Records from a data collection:

....

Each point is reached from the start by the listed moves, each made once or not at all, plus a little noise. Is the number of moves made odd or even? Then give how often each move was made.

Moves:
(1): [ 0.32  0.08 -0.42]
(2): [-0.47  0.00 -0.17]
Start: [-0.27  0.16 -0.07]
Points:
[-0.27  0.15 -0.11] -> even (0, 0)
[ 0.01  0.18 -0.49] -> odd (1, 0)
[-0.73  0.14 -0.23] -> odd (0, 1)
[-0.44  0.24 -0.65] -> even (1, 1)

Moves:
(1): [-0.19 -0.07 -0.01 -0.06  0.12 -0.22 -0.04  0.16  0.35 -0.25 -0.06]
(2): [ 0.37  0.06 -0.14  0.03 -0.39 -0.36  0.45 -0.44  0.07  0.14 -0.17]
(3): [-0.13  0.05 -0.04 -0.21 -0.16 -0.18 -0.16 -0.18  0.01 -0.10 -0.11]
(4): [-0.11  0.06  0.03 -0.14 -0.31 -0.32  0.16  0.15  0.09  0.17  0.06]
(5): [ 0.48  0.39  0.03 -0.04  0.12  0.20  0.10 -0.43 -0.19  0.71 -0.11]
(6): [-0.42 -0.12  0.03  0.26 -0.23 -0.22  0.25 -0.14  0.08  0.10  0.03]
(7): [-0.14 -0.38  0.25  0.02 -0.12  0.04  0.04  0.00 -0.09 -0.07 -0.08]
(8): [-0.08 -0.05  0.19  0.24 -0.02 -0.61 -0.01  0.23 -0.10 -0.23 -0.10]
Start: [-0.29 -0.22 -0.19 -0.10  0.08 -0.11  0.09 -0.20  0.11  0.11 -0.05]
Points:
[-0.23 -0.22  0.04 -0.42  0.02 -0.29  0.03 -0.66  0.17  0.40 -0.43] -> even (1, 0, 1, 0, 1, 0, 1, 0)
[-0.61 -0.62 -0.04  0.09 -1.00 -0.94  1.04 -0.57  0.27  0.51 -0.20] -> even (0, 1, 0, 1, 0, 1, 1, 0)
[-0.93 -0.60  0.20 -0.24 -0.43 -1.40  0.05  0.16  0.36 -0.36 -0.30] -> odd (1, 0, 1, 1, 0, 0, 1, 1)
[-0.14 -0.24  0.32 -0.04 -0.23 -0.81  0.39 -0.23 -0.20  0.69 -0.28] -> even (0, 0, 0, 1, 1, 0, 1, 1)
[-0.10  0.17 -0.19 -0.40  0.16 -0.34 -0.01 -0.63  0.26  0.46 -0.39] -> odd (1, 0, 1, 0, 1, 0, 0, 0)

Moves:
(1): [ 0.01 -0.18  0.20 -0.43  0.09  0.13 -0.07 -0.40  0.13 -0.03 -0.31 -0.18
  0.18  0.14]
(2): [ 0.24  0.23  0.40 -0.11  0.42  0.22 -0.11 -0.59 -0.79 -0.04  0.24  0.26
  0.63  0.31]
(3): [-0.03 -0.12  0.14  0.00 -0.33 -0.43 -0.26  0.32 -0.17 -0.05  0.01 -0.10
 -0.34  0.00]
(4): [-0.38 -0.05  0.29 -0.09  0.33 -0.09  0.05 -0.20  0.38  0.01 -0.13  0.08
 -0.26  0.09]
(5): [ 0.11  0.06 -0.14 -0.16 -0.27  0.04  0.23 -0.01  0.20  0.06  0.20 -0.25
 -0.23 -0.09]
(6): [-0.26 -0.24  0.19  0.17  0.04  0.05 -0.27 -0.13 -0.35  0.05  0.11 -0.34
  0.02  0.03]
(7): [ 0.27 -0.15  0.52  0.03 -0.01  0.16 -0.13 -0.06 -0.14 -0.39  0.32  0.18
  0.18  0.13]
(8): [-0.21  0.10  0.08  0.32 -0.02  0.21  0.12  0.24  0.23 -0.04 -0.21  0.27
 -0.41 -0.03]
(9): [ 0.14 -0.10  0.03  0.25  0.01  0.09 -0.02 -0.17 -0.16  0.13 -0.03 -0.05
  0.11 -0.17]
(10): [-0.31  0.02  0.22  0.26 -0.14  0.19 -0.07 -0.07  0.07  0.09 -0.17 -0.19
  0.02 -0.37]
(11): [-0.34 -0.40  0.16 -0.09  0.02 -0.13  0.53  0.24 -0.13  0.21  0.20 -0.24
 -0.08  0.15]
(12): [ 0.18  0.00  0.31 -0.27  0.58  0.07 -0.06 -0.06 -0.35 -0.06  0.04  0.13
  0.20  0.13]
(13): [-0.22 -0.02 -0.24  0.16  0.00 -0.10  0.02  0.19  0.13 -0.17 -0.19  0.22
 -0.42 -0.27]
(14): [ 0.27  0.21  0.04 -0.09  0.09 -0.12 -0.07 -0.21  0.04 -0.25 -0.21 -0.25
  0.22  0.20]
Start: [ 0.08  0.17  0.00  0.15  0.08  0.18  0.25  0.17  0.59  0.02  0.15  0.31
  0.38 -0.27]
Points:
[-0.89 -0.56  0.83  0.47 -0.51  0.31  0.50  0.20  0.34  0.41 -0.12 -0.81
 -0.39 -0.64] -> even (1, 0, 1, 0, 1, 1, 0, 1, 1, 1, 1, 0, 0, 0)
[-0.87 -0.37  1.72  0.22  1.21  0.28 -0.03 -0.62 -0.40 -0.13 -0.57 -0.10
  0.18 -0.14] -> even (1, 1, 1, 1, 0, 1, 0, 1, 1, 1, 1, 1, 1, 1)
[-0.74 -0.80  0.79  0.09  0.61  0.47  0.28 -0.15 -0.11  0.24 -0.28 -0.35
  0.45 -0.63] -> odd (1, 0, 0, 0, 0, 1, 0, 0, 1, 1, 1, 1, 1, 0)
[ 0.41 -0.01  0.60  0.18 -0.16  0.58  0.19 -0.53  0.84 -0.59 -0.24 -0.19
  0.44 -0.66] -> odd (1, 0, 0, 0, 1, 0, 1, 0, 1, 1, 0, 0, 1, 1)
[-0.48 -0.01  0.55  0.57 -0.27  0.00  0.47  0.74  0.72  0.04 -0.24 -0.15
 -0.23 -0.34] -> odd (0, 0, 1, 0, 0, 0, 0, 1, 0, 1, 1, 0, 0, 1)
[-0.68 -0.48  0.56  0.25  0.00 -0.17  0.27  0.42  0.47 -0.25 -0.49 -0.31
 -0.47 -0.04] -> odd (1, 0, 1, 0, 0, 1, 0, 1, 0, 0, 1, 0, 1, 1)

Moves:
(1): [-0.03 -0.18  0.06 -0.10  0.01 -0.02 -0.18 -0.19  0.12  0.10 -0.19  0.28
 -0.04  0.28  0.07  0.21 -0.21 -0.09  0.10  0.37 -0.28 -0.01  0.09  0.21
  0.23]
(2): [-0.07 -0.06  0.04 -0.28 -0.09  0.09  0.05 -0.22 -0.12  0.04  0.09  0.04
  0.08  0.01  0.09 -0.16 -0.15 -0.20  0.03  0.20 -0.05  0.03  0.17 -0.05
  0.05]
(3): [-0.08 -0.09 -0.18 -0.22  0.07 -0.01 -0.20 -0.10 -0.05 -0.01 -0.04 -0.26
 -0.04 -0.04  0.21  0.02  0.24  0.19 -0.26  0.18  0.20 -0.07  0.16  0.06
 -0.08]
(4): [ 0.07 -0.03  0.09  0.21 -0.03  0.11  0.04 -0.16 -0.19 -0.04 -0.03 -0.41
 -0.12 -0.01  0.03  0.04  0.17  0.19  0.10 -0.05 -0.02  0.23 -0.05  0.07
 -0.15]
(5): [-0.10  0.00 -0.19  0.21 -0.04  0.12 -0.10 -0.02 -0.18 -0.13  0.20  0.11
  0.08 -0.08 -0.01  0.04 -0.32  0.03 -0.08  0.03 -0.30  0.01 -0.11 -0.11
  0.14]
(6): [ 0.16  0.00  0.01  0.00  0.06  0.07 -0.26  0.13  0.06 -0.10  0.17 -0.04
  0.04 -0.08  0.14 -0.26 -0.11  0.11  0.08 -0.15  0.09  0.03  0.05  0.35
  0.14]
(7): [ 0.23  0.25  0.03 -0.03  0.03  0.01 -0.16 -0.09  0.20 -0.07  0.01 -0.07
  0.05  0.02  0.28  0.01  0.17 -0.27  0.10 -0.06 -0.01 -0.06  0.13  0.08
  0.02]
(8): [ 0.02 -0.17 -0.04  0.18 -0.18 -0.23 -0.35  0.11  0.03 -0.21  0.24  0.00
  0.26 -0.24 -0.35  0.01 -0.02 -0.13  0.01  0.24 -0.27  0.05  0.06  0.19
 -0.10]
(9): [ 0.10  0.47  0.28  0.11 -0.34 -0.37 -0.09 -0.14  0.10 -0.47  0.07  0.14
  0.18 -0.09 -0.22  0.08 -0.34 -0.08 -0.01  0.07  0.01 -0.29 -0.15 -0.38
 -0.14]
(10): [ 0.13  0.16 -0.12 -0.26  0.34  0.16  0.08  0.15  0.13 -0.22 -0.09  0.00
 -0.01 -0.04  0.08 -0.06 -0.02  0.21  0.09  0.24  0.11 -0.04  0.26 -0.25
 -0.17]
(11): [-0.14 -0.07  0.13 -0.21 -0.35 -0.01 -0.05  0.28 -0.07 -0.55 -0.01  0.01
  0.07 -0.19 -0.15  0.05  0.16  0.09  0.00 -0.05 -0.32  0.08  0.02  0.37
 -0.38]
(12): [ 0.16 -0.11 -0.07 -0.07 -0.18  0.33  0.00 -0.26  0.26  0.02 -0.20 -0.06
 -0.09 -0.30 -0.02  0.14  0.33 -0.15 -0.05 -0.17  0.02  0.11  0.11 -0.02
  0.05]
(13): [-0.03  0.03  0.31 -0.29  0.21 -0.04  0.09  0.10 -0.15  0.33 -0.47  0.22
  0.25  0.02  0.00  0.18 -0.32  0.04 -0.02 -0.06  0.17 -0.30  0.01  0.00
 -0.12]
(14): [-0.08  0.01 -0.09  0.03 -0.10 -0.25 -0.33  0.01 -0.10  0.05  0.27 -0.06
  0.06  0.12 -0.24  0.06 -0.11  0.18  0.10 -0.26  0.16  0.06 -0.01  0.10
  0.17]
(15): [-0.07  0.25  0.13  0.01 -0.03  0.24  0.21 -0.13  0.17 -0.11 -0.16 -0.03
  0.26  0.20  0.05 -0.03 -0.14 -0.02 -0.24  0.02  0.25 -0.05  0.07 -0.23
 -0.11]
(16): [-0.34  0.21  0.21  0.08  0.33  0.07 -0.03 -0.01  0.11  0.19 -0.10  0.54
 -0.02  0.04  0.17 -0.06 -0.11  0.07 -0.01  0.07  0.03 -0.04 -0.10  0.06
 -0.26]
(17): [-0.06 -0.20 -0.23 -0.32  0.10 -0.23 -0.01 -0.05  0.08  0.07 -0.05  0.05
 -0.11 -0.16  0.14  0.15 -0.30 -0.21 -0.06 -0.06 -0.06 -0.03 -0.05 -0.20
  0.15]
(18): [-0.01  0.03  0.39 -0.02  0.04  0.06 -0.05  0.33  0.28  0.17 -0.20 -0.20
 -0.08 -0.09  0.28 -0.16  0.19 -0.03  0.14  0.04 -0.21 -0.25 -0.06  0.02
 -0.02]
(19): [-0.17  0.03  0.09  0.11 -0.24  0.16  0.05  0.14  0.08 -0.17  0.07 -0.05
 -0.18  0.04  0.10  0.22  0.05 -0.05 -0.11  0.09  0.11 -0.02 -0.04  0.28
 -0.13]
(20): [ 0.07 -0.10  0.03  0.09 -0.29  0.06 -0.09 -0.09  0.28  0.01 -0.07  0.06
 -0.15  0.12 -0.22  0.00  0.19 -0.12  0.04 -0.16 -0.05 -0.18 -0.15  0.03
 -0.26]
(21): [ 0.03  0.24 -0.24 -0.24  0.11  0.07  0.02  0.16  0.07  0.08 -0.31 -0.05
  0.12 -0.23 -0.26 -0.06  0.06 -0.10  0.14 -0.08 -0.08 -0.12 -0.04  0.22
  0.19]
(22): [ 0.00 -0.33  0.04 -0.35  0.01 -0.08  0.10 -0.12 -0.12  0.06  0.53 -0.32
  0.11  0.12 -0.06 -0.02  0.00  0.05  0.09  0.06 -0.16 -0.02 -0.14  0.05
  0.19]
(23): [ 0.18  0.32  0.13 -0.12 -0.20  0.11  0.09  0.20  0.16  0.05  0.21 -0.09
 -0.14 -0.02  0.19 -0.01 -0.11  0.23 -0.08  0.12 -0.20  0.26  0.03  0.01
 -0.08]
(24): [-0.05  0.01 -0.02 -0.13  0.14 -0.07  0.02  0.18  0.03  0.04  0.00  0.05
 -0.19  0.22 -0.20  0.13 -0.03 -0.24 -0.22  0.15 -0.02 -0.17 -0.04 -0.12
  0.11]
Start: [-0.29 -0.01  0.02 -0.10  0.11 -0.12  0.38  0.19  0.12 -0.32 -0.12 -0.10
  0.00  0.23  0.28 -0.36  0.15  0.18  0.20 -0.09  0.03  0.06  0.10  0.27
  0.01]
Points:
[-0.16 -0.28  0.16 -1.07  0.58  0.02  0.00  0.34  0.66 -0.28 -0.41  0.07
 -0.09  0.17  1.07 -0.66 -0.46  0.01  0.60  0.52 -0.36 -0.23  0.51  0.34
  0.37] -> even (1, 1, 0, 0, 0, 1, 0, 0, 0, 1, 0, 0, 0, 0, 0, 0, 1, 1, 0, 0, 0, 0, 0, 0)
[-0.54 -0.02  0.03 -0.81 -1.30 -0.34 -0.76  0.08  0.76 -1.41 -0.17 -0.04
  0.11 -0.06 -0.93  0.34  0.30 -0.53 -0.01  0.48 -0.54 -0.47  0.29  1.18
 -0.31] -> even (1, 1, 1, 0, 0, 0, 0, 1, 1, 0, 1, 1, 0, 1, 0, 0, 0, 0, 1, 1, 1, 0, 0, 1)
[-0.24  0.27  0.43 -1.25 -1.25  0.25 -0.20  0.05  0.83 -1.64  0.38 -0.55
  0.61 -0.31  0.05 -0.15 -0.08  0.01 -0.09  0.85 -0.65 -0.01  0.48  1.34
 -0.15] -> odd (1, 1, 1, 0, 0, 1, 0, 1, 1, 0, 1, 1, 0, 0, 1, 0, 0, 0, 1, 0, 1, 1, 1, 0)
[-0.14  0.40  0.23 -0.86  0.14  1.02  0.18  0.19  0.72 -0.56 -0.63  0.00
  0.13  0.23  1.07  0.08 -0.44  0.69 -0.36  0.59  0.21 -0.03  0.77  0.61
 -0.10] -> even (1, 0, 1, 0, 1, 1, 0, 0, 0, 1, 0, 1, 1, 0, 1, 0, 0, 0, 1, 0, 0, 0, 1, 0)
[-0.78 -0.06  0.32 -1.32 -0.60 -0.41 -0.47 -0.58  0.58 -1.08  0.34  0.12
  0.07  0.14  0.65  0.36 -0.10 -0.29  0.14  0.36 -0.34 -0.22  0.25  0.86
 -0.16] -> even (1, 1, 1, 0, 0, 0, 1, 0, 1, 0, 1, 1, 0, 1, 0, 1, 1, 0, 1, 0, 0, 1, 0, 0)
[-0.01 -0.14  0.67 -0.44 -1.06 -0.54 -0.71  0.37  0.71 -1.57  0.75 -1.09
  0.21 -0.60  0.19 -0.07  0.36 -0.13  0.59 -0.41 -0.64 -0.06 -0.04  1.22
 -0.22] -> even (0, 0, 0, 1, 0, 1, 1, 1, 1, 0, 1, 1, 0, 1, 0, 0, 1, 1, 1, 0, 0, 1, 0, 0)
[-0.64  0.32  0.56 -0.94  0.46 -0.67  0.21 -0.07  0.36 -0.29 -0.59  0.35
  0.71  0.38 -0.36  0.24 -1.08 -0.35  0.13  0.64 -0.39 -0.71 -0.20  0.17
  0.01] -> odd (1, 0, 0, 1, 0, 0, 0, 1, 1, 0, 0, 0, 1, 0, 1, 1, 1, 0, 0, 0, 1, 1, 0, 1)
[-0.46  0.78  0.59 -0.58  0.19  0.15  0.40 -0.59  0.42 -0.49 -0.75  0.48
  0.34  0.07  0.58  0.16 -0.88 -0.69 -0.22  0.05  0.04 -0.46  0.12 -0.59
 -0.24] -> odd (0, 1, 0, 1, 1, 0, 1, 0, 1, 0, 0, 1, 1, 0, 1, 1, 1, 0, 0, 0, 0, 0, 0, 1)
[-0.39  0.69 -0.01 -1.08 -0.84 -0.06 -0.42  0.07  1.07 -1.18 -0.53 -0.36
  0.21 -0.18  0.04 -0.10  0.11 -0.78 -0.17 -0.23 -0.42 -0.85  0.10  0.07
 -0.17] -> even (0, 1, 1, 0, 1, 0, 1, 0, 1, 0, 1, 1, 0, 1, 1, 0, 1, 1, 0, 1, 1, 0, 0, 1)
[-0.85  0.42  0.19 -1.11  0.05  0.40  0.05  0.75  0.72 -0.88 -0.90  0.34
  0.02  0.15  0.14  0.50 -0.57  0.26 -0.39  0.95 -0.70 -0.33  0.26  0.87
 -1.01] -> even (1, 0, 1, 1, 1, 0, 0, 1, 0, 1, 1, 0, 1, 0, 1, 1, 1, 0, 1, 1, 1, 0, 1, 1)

....

ACTION ITEM: The required output is the set of lines from the first line of the data through the line that contains "0, 1, 0, 1, 0)", transcribed exactly.

EXERCISE ANSWER:
Each point is reached from the start by the listed moves, each made once or not at all, plus a little noise. Is the number of moves made odd or even? Then give how often each move was made.

Moves:
(1): [ 0.32  0.08 -0.42]
(2): [-0.47  0.00 -0.17]
Start: [-0.27  0.16 -0.07]
Points:
[-0.27  0.15 -0.11] -> even (0, 0)
[ 0.01  0.18 -0.49] -> odd (1, 0)
[-0.73  0.14 -0.23] -> odd (0, 1)
[-0.44  0.24 -0.65] -> even (1, 1)

Moves:
(1): [-0.19 -0.07 -0.01 -0.06  0.12 -0.22 -0.04  0.16  0.35 -0.25 -0.06]
(2): [ 0.37  0.06 -0.14  0.03 -0.39 -0.36  0.45 -0.44  0.07  0.14 -0.17]
(3): [-0.13  0.05 -0.04 -0.21 -0.16 -0.18 -0.16 -0.18  0.01 -0.10 -0.11]
(4): [-0.11  0.06  0.03 -0.14 -0.31 -0.32  0.16  0.15  0.09  0.17  0.06]
(5): [ 0.48  0.39  0.03 -0.04  0.12  0.20  0.10 -0.43 -0.19  0.71 -0.11]
(6): [-0.42 -0.12  0.03  0.26 -0.23 -0.22  0.25 -0.14  0.08  0.10  0.03]
(7): [-0.14 -0.38  0.25  0.02 -0.12  0.04  0.04  0.00 -0.09 -0.07 -0.08]
(8): [-0.08 -0.05  0.19  0.24 -0.02 -0.61 -0.01  0.23 -0.10 -0.23 -0.10]
Start: [-0.29 -0.22 -0.19 -0.10  0.08 -0.11  0.09 -0.20  0.11  0.11 -0.05]
Points:
[-0.23 -0.22  0.04 -0.42  0.02 -0.29  0.03 -0.66  0.17  0.40 -0.43] -> even (1, 0, 1, 0, 1, 0, 1, 0)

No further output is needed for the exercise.